[WHAT YOU SHOULD DO]
Word for word, write out all of the entries that follow.
"""
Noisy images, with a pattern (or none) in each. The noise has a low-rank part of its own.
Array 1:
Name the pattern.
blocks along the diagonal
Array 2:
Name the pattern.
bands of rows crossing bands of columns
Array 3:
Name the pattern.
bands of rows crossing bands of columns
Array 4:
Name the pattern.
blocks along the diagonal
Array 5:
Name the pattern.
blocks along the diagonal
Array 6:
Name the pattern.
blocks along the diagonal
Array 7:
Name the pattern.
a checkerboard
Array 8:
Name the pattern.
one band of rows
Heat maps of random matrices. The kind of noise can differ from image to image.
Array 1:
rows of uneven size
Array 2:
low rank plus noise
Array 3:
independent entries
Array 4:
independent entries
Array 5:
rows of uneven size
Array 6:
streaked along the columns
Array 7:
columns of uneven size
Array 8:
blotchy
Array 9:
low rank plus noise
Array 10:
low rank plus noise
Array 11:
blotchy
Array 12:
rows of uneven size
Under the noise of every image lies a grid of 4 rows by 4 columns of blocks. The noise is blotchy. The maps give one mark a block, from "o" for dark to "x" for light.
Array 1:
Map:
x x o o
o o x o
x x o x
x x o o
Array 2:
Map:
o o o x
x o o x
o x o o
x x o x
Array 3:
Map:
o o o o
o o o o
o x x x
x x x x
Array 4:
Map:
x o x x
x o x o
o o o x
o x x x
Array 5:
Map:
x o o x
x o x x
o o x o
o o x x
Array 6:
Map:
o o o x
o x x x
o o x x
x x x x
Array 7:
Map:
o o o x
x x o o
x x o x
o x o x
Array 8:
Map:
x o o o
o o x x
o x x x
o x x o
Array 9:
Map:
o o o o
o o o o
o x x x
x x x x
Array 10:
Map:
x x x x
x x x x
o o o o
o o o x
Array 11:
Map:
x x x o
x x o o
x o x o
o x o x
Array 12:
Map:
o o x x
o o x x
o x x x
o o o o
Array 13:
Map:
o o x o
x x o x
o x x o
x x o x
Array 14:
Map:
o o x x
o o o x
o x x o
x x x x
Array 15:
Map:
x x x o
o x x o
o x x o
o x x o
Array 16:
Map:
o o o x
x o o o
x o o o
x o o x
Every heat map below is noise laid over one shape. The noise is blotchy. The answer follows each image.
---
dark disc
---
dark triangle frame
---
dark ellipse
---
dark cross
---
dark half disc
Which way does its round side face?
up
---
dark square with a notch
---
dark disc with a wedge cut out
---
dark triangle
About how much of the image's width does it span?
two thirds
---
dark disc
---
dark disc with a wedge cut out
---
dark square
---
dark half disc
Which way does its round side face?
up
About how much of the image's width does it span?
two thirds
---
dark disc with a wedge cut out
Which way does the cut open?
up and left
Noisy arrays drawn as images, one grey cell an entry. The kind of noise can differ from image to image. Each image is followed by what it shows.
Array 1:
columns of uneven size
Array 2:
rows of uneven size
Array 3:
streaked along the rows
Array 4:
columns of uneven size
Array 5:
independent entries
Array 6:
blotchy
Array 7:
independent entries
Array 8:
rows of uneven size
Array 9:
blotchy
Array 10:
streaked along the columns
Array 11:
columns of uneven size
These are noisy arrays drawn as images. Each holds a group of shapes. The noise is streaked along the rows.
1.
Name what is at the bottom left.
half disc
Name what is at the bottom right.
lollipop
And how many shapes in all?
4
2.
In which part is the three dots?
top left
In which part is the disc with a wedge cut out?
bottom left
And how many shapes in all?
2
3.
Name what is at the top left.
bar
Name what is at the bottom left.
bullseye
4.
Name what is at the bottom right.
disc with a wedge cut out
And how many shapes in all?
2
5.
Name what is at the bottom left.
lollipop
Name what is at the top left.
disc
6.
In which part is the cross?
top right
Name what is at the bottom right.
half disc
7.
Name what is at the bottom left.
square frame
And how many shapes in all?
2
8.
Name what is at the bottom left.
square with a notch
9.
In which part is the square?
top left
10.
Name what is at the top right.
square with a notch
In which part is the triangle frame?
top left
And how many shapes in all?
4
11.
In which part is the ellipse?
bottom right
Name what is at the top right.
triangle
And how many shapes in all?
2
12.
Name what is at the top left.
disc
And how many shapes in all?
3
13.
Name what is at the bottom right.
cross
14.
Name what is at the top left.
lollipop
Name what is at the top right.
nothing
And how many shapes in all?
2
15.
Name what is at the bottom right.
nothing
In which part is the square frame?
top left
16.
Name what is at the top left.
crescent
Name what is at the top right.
"""
[RESPONSE TO THIS TASK]
Noisy images, with a pattern (or none) in each. The noise has a low-rank part of its own.
Array 1:
Name the pattern.
blocks along the diagonal
Array 2:
Name the pattern.
bands of rows crossing bands of columns
Array 3:
Name the pattern.
bands of rows crossing bands of columns
Array 4:
Name the pattern.
blocks along the diagonal
Array 5:
Name the pattern.
blocks along the diagonal
Array 6:
Name the pattern.
blocks along the diagonal
Array 7:
Name the pattern.
a checkerboard
Array 8:
Name the pattern.
one band of rows
Heat maps of random matrices. The kind of noise can differ from image to image.
Array 1:
rows of uneven size
Array 2:
low rank plus noise
Array 3:
independent entries
Array 4:
independent entries
Array 5:
rows of uneven size
Array 6:
streaked along the columns
Array 7:
columns of uneven size
Array 8:
blotchy
Array 9:
low rank plus noise
Array 10:
low rank plus noise
Array 11:
blotchy
Array 12:
rows of uneven size
Under the noise of every image lies a grid of 4 rows by 4 columns of blocks. The noise is blotchy. The maps give one mark a block, from "o" for dark to "x" for light.
Array 1:
Map:
x x o o
o o x o
x x o x
x x o o
Array 2:
Map:
o o o x
x o o x
o x o o
x x o x
Array 3:
Map:
o o o o
o o o o
o x x x
x x x x
Array 4:
Map:
x o x x
x o x o
o o o x
o x x x
Array 5:
Map:
x o o x
x o x x
o o x o
o o x x
Array 6:
Map:
o o o x
o x x x
o o x x
x x x x
Array 7:
Map:
o o o x
x x o o
x x o x
o x o x
Array 8:
Map:
x o o o
o o x x
o x x x
o x x o
Array 9:
Map:
o o o o
o o o o
o x x x
x x x x
Array 10:
Map:
x x x x
x x x x
o o o o
o o o x
Array 11:
Map:
x x x o
x x o o
x o x o
o x o x
Array 12:
Map:
o o x x
o o x x
o x x x
o o o o
Array 13:
Map:
o o x o
x x o x
o x x o
x x o x
Array 14:
Map:
o o x x
o o o x
o x x o
x x x x
Array 15:
Map:
x x x o
o x x o
o x x o
o x x o
Array 16:
Map:
o o o x
x o o o
x o o o
x o o x
Every heat map below is noise laid over one shape. The noise is blotchy. The answer follows each image.
---
dark disc
---
dark triangle frame
---
dark ellipse
---
dark cross
---
dark half disc
Which way does its round side face?
up
---
dark square with a notch
---
dark disc with a wedge cut out
---
dark triangle
About how much of the image's width does it span?
two thirds
---
dark disc
---
dark disc with a wedge cut out
---
dark square
---
dark half disc
Which way does its round side face?
up
About how much of the image's width does it span?
two thirds
---
dark disc with a wedge cut out
Which way does the cut open?
up and left
Noisy arrays drawn as images, one grey cell an entry. The kind of noise can differ from image to image. Each image is followed by what it shows.
Array 1:
columns of uneven size
Array 2:
rows of uneven size
Array 3:
streaked along the rows
Array 4:
columns of uneven size
Array 5:
independent entries
Array 6:
blotchy
Array 7:
independent entries
Array 8:
rows of uneven size
Array 9:
blotchy
Array 10:
streaked along the columns
Array 11:
columns of uneven size
These are noisy arrays drawn as images. Each holds a group of shapes. The noise is streaked along the rows.
1.
Name what is at the bottom left.
half disc
Name what is at the bottom right.
lollipop
And how many shapes in all?
4
2.
In which part is the three dots?
top left
In which part is the disc with a wedge cut out?
bottom left
And how many shapes in all?
2
3.
Name what is at the top left.
bar
Name what is at the bottom left.
bullseye
4.
Name what is at the bottom right.
disc with a wedge cut out
And how many shapes in all?
2
5.
Name what is at the bottom left.
lollipop
Name what is at the top left.
disc
6.
In which part is the cross?
top right
Name what is at the bottom right.
half disc
7.
Name what is at the bottom left.
square frame
And how many shapes in all?
2
8.
Name what is at the bottom left.
square with a notch
9.
In which part is the square?
top left
10.
Name what is at the top right.
square with a notch
In which part is the triangle frame?
top left
And how many shapes in all?
4
11.
In which part is the ellipse?
bottom right
Name what is at the top right.
triangle
And how many shapes in all?
2
12.
Name what is at the top left.
disc
And how many shapes in all?
3
13.
Name what is at the bottom right.
cross
14.
Name what is at the top left.
lollipop
Name what is at the top right.
nothing
And how many shapes in all?
2
15.
Name what is at the bottom right.
nothing
In which part is the square frame?
top left
16.
Name what is at the top left.
crescent
Name what is at the top right.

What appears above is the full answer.